[Aim of the exercise]: Go line by line through the entries below and copy those containing the string "rows".

[Supplied records]:
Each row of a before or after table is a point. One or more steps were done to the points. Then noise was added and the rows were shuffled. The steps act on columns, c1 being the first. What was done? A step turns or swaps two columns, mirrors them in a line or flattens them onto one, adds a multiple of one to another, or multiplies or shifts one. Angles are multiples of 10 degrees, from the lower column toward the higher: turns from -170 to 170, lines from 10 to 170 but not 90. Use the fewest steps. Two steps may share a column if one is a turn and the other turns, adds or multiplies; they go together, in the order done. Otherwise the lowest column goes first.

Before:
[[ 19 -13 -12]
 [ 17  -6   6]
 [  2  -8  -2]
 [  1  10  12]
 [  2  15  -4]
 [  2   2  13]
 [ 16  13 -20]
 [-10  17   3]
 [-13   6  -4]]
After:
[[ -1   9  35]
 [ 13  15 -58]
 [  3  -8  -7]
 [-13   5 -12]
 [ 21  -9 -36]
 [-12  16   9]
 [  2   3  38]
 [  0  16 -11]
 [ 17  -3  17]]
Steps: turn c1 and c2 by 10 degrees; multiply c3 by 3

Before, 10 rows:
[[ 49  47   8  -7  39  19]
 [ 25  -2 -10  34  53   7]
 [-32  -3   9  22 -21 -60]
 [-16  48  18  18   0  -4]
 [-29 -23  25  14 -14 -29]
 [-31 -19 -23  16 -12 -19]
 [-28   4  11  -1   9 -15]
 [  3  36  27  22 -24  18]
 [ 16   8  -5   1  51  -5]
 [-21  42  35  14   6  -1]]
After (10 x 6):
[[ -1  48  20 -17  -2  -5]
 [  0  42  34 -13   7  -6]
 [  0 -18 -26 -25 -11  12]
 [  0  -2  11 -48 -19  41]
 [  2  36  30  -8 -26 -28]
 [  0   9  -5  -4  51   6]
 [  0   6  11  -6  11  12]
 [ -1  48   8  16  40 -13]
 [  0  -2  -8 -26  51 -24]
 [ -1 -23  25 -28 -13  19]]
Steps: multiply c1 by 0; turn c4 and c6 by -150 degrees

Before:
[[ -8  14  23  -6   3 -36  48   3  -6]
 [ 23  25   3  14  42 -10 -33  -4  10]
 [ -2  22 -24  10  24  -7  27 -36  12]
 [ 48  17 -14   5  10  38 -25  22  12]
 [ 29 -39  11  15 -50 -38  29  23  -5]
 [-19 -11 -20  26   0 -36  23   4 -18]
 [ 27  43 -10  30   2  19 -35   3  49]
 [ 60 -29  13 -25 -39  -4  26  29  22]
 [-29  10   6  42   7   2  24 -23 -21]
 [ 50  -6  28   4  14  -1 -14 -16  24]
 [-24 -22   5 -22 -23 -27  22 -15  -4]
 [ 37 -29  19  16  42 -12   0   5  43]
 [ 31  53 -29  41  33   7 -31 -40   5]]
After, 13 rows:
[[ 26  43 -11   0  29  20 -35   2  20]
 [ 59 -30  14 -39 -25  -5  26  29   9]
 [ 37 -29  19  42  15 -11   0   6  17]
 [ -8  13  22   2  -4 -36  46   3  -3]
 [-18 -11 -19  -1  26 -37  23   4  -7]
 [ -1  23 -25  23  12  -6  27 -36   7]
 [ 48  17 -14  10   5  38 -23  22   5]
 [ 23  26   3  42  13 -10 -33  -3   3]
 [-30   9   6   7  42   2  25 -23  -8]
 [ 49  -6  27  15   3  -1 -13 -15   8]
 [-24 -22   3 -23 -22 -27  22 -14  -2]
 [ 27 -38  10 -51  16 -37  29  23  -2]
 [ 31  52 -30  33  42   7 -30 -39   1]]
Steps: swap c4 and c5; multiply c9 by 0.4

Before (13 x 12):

[Response to the task]:
Each row of a before or after table is a point. One or more steps were done to the points. Then noise was added and the rows were shuffled. The steps act on columns, c1 being the first. What was done? A step turns or swaps two columns, mirrors them in a line or flattens them onto one, adds a multiple of one to another, or multiplies or shifts one. Angles are multiples of 10 degrees, from the lower column toward the higher: turns from -170 to 170, lines from 10 to 170 but not 90. Use the fewest steps. Two steps may share a column if one is a turn and the other turns, adds or multiplies; they go together, in the order done. Otherwise the lowest column goes first.
Before, 10 rows:
After, 13 rows:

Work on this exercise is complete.